The complete set of records below must be repeated precisely as given.

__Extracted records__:
▶

Here is a tiny trained network, its code and every weight. The questions are about switching its units off for an input and a class, where a switched-off unit gives its printed mean instead of its output.

import numpy as np


def w(rows, s, z=0):
    codes = np.array(rows[::2]) - 128.0
    scale = np.full(codes.shape[1], s)
    scale[-1] = z or s
    return codes * scale


def f(y):
    return np.maximum(y, 0)


def log_softmax(a):
    a = a - a.max(-1, keepdims=True)
    return a - np.log(np.exp(a).sum(-1, keepdims=True))


def net(x, mask):
    res = np.array(x, float).reshape(1, 6) / 4 @ E
    y = f(res @ A[0][:, :-1].T + A[0][:, -1])
    res = res + np.where(mask, y, B[0][:, -1]) @ B[0][:, :-1]
    return log_softmax(res[-1] @ U[:, :-1].T + U[:, -1])


A, B = {}, {}
E = w([
[102,76,189,222,177,175,175,104,113,102,61],'x0',
[109,186,45,162,210,114,209,116,209,45,241],'x1',
[200,82,255,108,218,207,226,124,220,125,74],'x2',
[221,117,70,21,86,199,63,136,96,117,109],'x3',
[193,76,71,60,29,216,134,115,239,20,110],'x4',
[53,10,149,169,178,85,80,230,107,128,204],'x5',
],0.006)
A[0] = w([
[127,217,59,175,90,106,143,54,125,105,161,200],'N0',
[116,86,79,115,84,232,107,125,139,55,116,148],'N1',
[162,195,133,142,181,143,217,90,175,98,195,144],'N2',
[156,185,194,100,117,82,113,73,60,198,33,232],'N3',
[204,237,91,50,99,109,68,107,93,172,131,238],'N4',
[157,207,3,56,73,173,162,72,127,140,107,220],'N5',
[158,237,101,175,71,152,175,78,164,76,147,194],'N6',
[129,124,205,209,215,79,212,150,103,167,171,196],'N7',
[192,27,148,29,67,177,52,126,131,116,74,236],'N8',
[72,81,41,119,137,77,51,171,67,102,218,205],'N9',
[198,52,169,178,139,181,202,169,219,82,143,253],'N10',
],0.0061,0.0037)
B[0] = w([
[153,209,46,191,141,27,145,53,78,87,193,206],'N0',
[161,97,49,67,60,126,186,193,205,63,134,192],'N1',
[134,203,115,150,209,75,174,87,205,81,210,205],'N2',
[148,211,211,191,108,165,82,84,31,231,55,229],'N3',
[186,205,83,113,66,134,58,11,50,175,167,237],'N4',
[255,207,77,52,88,69,130,56,99,67,184,241],'N5',
[151,208,86,192,204,45,181,35,193,48,184,206],'N6',
[26,83,198,196,196,65,157,100,130,153,96,255],'N7',
[194,112,155,43,17,201,119,198,102,113,37,241],'N8',
[117,53,77,100,44,33,86,197,88,147,230,236],'N9',
[59,69,183,89,189,188,217,181,218,38,74,243],'N10',
],0.0058,0.0089)
U = w([
[214,224,142,22,42,192,22,86,79,209,71,4],'0',
[203,254,37,135,114,72,132,8,179,28,158,20],'1',
[27,148,230,245,175,76,92,93,32,218,4,254],'2',
[39,125,207,167,231,81,219,149,236,72,153,85],'3',
[167,63,119,34,38,210,188,207,224,15,39,235],'4',
[24,55,21,193,90,7,36,218,48,157,236,216],'5',
],0.0052,0.0033)

Each question gives the input, the list of numbers given to net, and the class t.
The units are the neurons (one row each of A and B). Each row of codes is followed by its name. A weight is (code - 128) times the scale printed after its matrix; where a second scale follows, it is the last column's (A, B and U).
mask holds one flag per neuron, in row order. A switched-off neuron (its flag False) gives its mean, the last column of its row in B, instead of its output. The means were averaged over made-up inputs and are rounded, as every weight is.
A unit's drop is (log p(t) with every unit on - log p(t) with that unit switched off) / (log p(t) with every unit on - log p(t) with every unit switched off).
The circuit of an input: a set's keep is (log p(t) with only the set's units on - log p(t) with every unit switched off) / (log p(t) with every unit on - log p(t) with every unit switched off). Starting from all 11 units, units are removed one at a time, each time the one whose removal leaves the highest keep (on an exact tie, the one counted first), for as long as the keep stays at least 0.8.
units of the circuit, in order: the units of the circuit, biggest drop first
top k neurons: the k neurons with the biggest drops, biggest first
drop of u: that unit's drop, to one decimal
input [-8,-4,-4,-5,-4,-4], class 0: top 2 neurons	N3, N4
input [-5,5,-2,5,6,5], class 4: units of the circuit, in order	N8
input [3,-5,-7,6,-8,-1], class 0: units of the circuit, in order	N7, N4
input [4,0,-3,-8,6,-2], class 3: top 4 neurons	N4, N5, N10, N8
input [-2,5,0,0,-6,-1], class 5: units of the circuit, in order	N10, N5
input [6,6,7,2,3,-5], class 3: units of the circuit, in order	N10, N2
input [4,5,-4,-8,7,0], class 3: top 3 neurons	N4, N10, N5
input [-3,8,6,-4,-2,-4], class 3: drop of N7	0.1
input [0,8,7,-8,4,-5], class 3: drop of N10	0.2
input [-6,2,6,4,-4,-1], class 0: drop of N0	0.5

◀

__OUTPUT OF THE TASK__:
Here is a tiny trained network, its code and every weight. The questions are about switching its units off for an input and a class, where a switched-off unit gives its printed mean instead of its output.

import numpy as np


def w(rows, s, z=0):
    codes = np.array(rows[::2]) - 128.0
    scale = np.full(codes.shape[1], s)
    scale[-1] = z or s
    return codes * scale


def f(y):
    return np.maximum(y, 0)


def log_softmax(a):
    a = a - a.max(-1, keepdims=True)
    return a - np.log(np.exp(a).sum(-1, keepdims=True))


def net(x, mask):
    res = np.array(x, float).reshape(1, 6) / 4 @ E
    y = f(res @ A[0][:, :-1].T + A[0][:, -1])
    res = res + np.where(mask, y, B[0][:, -1]) @ B[0][:, :-1]
    return log_softmax(res[-1] @ U[:, :-1].T + U[:, -1])


A, B = {}, {}
E = w([
[102,76,189,222,177,175,175,104,113,102,61],'x0',
[109,186,45,162,210,114,209,116,209,45,241],'x1',
[200,82,255,108,218,207,226,124,220,125,74],'x2',
[221,117,70,21,86,199,63,136,96,117,109],'x3',
[193,76,71,60,29,216,134,115,239,20,110],'x4',
[53,10,149,169,178,85,80,230,107,128,204],'x5',
],0.006)
A[0] = w([
[127,217,59,175,90,106,143,54,125,105,161,200],'N0',
[116,86,79,115,84,232,107,125,139,55,116,148],'N1',
[162,195,133,142,181,143,217,90,175,98,195,144],'N2',
[156,185,194,100,117,82,113,73,60,198,33,232],'N3',
[204,237,91,50,99,109,68,107,93,172,131,238],'N4',
[157,207,3,56,73,173,162,72,127,140,107,220],'N5',
[158,237,101,175,71,152,175,78,164,76,147,194],'N6',
[129,124,205,209,215,79,212,150,103,167,171,196],'N7',
[192,27,148,29,67,177,52,126,131,116,74,236],'N8',
[72,81,41,119,137,77,51,171,67,102,218,205],'N9',
[198,52,169,178,139,181,202,169,219,82,143,253],'N10',
],0.0061,0.0037)
B[0] = w([
[153,209,46,191,141,27,145,53,78,87,193,206],'N0',
[161,97,49,67,60,126,186,193,205,63,134,192],'N1',
[134,203,115,150,209,75,174,87,205,81,210,205],'N2',
[148,211,211,191,108,165,82,84,31,231,55,229],'N3',
[186,205,83,113,66,134,58,11,50,175,167,237],'N4',
[255,207,77,52,88,69,130,56,99,67,184,241],'N5',
[151,208,86,192,204,45,181,35,193,48,184,206],'N6',
[26,83,198,196,196,65,157,100,130,153,96,255],'N7',
[194,112,155,43,17,201,119,198,102,113,37,241],'N8',
[117,53,77,100,44,33,86,197,88,147,230,236],'N9',
[59,69,183,89,189,188,217,181,218,38,74,243],'N10',
],0.0058,0.0089)
U = w([
[214,224,142,22,42,192,22,86,79,209,71,4],'0',
[203,254,37,135,114,72,132,8,179,28,158,20],'1',
[27,148,230,245,175,76,92,93,32,218,4,254],'2',
[39,125,207,167,231,81,219,149,236,72,153,85],'3',
[167,63,119,34,38,210,188,207,224,15,39,235],'4',
[24,55,21,193,90,7,36,218,48,157,236,216],'5',
],0.0052,0.0033)

Each question gives the input, the list of numbers given to net, and the class t.
The units are the neurons (one row each of A and B). Each row of codes is followed by its name. A weight is (code - 128) times the scale printed after its matrix; where a second scale follows, it is the last column's (A, B and U).
mask holds one flag per neuron, in row order. A switched-off neuron (its flag False) gives its mean, the last column of its row in B, instead of its output. The means were averaged over made-up inputs and are rounded, as every weight is.
A unit's drop is (log p(t) with every unit on - log p(t) with that unit switched off) / (log p(t) with every unit on - log p(t) with every unit switched off).
The circuit of an input: a set's keep is (log p(t) with only the set's units on - log p(t) with every unit switched off) / (log p(t) with every unit on - log p(t) with every unit switched off). Starting from all 11 units, units are removed one at a time, each time the one whose removal leaves the highest keep (on an exact tie, the one counted first), for as long as the keep stays at least 0.8.
units of the circuit, in order: the units of the circuit, biggest drop first
top k neurons: the k neurons with the biggest drops, biggest first
drop of u: that unit's drop, to one decimal
input [-8,-4,-4,-5,-4,-4], class 0: top 2 neurons	N3, N4
input [-5,5,-2,5,6,5], class 4: units of the circuit, in order	N8
input [3,-5,-7,6,-8,-1], class 0: units of the circuit, in order	N7, N4
input [4,0,-3,-8,6,-2], class 3: top 4 neurons	N4, N5, N10, N8
input [-2,5,0,0,-6,-1], class 5: units of the circuit, in order	N10, N5
input [6,6,7,2,3,-5], class 3: units of the circuit, in order	N10, N2
input [4,5,-4,-8,7,0], class 3: top 3 neurons	N4, N10, N5
input [-3,8,6,-4,-2,-4], class 3: drop of N7	0.1
input [0,8,7,-8,4,-5], class 3: drop of N10	0.2
input [-6,2,6,4,-4,-1], class 0: drop of N0	0.5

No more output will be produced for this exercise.